Task: Starting at the line with "-19 -28 -15" and going on through the line with "(3, 13, 15)", reproduce each line in the records below exactly and nothing more.

Data shown:
---

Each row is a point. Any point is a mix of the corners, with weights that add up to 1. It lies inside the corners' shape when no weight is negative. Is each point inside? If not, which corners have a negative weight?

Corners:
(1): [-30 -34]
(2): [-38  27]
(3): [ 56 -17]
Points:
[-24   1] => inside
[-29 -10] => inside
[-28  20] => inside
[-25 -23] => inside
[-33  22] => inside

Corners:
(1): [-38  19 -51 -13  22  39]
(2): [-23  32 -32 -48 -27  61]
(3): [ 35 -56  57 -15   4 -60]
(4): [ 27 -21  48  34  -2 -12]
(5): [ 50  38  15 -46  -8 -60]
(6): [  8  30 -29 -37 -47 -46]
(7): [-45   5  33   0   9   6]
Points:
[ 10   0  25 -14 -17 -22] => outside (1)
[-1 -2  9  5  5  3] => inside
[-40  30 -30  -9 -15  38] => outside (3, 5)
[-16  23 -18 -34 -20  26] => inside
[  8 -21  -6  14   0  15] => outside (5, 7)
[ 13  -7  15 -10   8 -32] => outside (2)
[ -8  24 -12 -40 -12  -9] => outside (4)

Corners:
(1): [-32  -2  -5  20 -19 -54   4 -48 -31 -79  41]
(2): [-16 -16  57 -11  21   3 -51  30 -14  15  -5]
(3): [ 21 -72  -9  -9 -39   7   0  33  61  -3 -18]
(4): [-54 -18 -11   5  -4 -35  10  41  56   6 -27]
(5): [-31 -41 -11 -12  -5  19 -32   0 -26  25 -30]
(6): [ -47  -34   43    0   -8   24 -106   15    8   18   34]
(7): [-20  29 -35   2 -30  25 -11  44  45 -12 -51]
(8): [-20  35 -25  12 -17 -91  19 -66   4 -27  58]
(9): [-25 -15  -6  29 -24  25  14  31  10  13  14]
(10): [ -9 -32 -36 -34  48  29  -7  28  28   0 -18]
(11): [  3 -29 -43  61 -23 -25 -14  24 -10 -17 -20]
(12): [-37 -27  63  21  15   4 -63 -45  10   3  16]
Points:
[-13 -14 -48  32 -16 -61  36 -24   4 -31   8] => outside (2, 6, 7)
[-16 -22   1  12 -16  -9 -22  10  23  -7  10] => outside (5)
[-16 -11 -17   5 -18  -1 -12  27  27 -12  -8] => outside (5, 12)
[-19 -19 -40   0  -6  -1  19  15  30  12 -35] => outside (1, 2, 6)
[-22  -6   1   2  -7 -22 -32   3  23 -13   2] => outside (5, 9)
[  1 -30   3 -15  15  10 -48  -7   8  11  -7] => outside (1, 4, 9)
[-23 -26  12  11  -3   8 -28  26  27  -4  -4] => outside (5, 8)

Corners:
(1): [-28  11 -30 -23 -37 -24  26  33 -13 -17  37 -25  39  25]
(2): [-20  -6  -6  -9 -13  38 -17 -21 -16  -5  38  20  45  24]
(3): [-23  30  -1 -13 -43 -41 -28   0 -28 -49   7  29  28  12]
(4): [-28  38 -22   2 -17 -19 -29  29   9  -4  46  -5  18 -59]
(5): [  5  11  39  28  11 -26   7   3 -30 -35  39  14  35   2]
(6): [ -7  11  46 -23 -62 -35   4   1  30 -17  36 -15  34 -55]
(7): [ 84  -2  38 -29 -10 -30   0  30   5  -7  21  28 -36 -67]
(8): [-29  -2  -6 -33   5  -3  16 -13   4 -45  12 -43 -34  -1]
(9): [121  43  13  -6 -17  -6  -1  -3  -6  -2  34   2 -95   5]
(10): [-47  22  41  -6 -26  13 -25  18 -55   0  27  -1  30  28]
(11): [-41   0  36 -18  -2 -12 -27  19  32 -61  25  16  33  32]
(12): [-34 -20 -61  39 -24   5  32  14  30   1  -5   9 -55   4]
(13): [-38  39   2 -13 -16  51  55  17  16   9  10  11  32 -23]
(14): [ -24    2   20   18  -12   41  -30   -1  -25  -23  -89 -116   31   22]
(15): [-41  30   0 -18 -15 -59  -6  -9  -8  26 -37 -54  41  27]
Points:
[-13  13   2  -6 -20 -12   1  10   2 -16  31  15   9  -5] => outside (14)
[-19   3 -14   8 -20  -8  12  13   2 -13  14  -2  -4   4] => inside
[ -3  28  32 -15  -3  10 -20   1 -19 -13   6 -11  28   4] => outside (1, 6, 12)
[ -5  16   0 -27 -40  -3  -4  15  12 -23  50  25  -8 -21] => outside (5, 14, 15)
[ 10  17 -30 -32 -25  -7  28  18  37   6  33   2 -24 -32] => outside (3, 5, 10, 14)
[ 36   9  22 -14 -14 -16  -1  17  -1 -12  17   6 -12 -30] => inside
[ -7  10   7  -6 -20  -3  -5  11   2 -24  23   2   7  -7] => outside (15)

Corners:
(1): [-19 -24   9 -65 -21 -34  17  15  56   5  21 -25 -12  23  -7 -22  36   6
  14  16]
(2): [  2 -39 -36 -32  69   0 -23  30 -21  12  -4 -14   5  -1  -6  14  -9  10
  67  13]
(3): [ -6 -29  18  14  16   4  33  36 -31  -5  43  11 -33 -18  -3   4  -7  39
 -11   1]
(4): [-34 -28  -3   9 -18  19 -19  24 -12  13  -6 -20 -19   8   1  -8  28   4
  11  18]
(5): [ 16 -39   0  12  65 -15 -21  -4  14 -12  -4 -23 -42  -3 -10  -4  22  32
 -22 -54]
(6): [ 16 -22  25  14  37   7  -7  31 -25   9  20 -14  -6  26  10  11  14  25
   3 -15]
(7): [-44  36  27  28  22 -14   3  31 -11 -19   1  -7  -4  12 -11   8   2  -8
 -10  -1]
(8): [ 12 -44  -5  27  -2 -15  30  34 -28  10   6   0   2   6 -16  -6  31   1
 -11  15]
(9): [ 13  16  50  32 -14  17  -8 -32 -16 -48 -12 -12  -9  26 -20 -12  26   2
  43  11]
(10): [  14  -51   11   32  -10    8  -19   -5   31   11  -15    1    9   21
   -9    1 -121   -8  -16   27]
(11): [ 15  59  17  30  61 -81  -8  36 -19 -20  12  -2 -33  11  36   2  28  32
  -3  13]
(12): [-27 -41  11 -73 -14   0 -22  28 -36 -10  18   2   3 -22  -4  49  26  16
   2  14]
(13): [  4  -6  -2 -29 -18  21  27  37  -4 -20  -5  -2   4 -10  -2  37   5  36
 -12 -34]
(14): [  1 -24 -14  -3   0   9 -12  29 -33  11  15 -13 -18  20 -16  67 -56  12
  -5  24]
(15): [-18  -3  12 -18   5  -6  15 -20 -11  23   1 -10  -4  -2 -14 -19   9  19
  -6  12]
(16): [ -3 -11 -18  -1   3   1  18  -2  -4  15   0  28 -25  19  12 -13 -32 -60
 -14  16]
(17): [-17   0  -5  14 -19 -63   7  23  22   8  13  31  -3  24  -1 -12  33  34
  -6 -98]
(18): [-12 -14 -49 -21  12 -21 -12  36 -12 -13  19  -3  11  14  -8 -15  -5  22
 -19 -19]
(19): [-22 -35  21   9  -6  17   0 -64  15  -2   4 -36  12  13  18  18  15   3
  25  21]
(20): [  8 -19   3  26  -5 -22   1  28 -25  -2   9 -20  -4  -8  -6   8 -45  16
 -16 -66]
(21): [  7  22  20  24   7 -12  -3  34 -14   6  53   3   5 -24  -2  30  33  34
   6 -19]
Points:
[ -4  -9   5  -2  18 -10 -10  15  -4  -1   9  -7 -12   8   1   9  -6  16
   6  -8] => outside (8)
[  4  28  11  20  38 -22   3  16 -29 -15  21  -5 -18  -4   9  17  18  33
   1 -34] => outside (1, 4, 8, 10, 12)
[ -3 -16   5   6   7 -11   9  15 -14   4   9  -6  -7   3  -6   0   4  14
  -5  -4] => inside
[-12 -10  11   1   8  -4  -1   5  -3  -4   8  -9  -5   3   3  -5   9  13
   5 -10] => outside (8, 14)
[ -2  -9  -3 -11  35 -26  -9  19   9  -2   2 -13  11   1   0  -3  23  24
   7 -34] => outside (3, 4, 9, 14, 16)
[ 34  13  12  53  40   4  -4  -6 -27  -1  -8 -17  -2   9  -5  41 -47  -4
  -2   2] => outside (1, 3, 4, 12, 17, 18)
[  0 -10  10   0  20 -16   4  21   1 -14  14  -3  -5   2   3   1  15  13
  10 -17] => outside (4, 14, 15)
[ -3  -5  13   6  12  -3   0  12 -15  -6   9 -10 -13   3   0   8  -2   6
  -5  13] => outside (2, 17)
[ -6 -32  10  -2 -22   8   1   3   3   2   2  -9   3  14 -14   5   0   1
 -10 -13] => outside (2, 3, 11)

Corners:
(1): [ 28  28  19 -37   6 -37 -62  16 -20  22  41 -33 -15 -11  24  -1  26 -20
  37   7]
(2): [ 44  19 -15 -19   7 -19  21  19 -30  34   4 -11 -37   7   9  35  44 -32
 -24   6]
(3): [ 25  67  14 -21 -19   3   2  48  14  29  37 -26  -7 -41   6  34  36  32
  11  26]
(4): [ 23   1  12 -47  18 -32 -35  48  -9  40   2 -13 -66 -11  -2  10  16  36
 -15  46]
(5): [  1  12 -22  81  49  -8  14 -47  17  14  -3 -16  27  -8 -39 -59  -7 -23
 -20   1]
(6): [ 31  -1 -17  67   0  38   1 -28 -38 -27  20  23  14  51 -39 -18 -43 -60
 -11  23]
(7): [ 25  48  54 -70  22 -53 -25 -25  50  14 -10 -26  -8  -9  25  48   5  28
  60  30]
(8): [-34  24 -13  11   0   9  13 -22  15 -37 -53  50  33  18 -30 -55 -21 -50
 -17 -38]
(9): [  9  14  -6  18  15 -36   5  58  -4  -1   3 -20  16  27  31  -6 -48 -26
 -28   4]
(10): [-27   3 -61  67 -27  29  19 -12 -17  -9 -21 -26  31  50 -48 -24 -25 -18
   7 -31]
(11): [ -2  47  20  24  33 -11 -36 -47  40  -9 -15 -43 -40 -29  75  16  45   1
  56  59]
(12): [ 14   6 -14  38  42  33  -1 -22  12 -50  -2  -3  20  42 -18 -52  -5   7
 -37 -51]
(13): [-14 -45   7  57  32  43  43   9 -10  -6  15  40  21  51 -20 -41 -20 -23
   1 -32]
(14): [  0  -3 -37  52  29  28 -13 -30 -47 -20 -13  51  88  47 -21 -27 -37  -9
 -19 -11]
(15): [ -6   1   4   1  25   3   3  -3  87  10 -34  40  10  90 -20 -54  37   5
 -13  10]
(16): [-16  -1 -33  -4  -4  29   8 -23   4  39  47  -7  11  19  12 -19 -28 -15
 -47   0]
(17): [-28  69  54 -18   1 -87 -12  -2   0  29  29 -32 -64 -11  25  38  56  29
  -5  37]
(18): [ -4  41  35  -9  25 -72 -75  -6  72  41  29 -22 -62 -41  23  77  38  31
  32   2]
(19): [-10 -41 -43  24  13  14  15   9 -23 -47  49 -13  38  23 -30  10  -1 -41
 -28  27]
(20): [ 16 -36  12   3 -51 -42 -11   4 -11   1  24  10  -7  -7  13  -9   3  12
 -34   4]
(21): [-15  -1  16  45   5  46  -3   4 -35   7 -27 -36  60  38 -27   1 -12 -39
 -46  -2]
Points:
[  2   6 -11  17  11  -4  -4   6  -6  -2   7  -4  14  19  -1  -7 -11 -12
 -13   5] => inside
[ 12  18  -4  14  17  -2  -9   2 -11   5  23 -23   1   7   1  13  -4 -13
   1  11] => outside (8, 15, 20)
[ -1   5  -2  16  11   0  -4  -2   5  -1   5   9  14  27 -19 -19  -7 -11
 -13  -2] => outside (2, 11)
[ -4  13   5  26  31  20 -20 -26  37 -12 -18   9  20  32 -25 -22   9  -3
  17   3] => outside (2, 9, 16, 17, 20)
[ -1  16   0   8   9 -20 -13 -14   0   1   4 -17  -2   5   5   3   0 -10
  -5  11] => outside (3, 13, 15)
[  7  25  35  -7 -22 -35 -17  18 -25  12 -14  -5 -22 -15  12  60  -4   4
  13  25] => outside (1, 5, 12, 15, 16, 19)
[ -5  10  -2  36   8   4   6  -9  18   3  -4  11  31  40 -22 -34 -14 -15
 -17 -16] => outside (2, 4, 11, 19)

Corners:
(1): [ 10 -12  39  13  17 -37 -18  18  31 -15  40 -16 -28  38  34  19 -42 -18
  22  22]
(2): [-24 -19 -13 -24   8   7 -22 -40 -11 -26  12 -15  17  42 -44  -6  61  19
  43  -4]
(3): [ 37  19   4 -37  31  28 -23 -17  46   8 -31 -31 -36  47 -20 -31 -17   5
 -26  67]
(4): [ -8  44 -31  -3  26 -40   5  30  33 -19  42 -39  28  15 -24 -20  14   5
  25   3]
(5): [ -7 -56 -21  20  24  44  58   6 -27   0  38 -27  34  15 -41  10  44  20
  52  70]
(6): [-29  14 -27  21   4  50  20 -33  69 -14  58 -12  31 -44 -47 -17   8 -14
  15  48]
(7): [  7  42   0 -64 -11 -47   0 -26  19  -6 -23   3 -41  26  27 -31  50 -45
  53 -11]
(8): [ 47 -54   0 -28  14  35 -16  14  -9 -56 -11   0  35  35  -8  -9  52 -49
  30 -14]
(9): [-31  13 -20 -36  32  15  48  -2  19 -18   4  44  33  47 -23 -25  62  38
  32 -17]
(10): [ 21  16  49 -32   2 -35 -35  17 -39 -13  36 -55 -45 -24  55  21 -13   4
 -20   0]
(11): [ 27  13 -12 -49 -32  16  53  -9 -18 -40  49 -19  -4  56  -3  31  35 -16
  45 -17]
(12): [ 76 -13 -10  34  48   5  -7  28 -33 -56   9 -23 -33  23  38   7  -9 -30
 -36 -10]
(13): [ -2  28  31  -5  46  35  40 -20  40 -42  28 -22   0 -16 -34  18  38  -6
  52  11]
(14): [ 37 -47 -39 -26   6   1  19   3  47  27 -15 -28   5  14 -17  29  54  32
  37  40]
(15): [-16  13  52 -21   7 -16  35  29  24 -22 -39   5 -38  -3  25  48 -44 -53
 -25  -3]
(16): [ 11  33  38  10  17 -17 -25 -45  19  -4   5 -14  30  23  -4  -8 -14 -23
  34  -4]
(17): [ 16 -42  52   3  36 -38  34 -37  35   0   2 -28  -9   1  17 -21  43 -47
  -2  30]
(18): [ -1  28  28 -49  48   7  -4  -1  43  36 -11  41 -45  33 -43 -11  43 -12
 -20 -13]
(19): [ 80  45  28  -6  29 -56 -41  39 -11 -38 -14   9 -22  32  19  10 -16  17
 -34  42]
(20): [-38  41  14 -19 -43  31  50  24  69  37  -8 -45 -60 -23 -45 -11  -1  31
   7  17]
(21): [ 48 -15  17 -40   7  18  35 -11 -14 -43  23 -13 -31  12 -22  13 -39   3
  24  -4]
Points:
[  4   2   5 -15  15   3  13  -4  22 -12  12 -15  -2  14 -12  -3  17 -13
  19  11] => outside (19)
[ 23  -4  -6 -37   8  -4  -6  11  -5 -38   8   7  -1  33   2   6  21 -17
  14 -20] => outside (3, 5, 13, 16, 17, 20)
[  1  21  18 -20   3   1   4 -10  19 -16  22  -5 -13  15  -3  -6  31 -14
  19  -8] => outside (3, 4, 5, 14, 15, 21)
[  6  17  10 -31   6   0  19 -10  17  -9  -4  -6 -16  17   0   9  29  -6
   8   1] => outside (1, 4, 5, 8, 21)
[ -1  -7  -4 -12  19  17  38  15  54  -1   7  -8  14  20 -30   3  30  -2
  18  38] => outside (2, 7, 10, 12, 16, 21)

---

Task solution:
(16): [-16  -1 -33  -4  -4  29   8 -23   4  39  47  -7  11  19  12 -19 -28 -15
 -47   0]
(17): [-28  69  54 -18   1 -87 -12  -2   0  29  29 -32 -64 -11  25  38  56  29
  -5  37]
(18): [ -4  41  35  -9  25 -72 -75  -6  72  41  29 -22 -62 -41  23  77  38  31
  32   2]
(19): [-10 -41 -43  24  13  14  15   9 -23 -47  49 -13  38  23 -30  10  -1 -41
 -28  27]
(20): [ 16 -36  12   3 -51 -42 -11   4 -11   1  24  10  -7  -7  13  -9   3  12
 -34   4]
(21): [-15  -1  16  45   5  46  -3   4 -35   7 -27 -36  60  38 -27   1 -12 -39
 -46  -2]
Points:
[  2   6 -11  17  11  -4  -4   6  -6  -2   7  -4  14  19  -1  -7 -11 -12
 -13   5] => inside
[ 12  18  -4  14  17  -2  -9   2 -11   5  23 -23   1   7   1  13  -4 -13
   1  11] => outside (8, 15, 20)
[ -1   5  -2  16  11   0  -4  -2   5  -1   5   9  14  27 -19 -19  -7 -11
 -13  -2] => outside (2, 11)
[ -4  13   5  26  31  20 -20 -26  37 -12 -18   9  20  32 -25 -22   9  -3
  17   3] => outside (2, 9, 16, 17, 20)
[ -1  16   0   8   9 -20 -13 -14   0   1   4 -17  -2   5   5   3   0 -10
  -5  11] => outside (3, 13, 15)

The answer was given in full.